All lines of the records below that contain the word "moves" must be listed.

▼

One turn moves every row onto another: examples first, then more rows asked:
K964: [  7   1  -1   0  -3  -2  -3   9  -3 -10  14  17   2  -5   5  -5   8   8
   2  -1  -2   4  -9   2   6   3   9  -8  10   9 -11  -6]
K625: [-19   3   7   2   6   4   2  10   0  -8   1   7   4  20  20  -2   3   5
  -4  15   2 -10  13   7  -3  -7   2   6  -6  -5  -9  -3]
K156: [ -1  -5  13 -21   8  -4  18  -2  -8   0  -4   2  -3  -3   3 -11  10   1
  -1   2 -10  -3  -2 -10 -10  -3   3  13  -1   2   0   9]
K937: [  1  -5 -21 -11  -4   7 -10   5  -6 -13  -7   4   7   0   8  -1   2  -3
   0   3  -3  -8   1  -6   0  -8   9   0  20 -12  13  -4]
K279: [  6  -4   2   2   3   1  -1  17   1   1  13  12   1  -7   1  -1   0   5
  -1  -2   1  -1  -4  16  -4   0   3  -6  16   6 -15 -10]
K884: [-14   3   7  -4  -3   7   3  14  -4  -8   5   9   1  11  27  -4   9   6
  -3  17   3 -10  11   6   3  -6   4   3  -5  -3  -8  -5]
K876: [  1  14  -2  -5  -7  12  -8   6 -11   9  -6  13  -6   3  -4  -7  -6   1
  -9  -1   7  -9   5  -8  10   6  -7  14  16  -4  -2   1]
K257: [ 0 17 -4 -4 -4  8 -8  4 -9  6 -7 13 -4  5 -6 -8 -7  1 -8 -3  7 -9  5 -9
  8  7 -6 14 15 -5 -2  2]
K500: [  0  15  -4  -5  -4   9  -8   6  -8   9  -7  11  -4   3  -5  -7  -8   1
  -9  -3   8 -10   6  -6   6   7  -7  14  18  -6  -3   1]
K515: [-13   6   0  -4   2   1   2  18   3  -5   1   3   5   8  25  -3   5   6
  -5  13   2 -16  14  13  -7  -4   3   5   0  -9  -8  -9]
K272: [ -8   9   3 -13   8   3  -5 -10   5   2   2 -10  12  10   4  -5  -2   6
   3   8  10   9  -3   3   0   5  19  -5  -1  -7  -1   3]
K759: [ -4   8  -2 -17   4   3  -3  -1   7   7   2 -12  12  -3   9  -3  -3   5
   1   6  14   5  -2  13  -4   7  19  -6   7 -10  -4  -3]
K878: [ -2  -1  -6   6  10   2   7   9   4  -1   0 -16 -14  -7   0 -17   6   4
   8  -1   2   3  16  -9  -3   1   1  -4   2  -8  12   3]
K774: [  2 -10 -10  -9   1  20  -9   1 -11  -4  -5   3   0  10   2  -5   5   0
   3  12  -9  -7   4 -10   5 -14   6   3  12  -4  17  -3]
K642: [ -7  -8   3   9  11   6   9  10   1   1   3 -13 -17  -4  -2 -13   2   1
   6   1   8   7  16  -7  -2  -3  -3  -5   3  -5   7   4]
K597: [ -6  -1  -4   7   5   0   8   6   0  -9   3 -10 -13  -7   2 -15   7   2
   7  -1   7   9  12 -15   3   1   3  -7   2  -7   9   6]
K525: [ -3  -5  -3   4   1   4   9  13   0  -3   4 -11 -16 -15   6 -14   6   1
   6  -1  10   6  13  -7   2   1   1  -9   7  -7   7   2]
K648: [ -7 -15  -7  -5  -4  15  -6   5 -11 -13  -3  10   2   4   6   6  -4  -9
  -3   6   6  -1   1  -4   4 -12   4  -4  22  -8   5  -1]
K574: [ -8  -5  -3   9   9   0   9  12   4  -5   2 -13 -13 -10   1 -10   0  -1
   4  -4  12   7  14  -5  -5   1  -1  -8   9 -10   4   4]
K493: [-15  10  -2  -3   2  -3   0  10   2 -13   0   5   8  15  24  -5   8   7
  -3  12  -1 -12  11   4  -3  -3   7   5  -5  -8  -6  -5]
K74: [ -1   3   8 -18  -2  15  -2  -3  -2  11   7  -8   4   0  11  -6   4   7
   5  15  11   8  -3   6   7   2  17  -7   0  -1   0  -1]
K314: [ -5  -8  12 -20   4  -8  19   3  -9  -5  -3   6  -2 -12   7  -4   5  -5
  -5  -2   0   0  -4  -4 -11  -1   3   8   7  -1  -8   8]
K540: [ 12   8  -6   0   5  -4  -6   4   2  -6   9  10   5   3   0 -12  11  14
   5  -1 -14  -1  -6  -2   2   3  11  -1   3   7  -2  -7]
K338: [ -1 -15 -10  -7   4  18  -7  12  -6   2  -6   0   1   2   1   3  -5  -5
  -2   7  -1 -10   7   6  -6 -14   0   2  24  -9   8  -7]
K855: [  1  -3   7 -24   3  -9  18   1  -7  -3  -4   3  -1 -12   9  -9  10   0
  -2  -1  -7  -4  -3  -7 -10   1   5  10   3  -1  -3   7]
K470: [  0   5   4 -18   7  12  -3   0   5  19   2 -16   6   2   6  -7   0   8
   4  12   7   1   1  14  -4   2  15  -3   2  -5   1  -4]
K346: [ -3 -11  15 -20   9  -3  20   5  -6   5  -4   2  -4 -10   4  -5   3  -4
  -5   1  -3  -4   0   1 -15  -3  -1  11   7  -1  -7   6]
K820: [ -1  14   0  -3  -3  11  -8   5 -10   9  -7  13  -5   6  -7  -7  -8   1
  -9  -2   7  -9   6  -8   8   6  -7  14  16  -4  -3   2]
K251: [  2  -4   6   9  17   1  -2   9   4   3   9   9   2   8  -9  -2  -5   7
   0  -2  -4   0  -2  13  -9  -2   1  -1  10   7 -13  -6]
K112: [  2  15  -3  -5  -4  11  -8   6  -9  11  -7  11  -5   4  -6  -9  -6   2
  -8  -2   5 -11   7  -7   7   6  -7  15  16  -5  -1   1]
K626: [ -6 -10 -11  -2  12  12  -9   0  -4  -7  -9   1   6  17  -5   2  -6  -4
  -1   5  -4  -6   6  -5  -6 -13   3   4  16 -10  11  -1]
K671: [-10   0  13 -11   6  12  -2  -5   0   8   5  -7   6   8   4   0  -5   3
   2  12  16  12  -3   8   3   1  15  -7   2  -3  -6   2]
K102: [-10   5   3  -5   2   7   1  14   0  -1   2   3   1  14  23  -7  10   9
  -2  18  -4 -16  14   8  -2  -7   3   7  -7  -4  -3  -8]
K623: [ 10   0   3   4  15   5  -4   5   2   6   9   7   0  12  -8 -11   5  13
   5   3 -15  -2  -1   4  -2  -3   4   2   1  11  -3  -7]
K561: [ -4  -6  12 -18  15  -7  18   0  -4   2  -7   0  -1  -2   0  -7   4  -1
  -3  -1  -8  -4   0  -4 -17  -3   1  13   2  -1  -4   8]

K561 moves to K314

▲

- Output -
One turn moves every row onto another: examples first, then more rows asked:
K561 moves to K314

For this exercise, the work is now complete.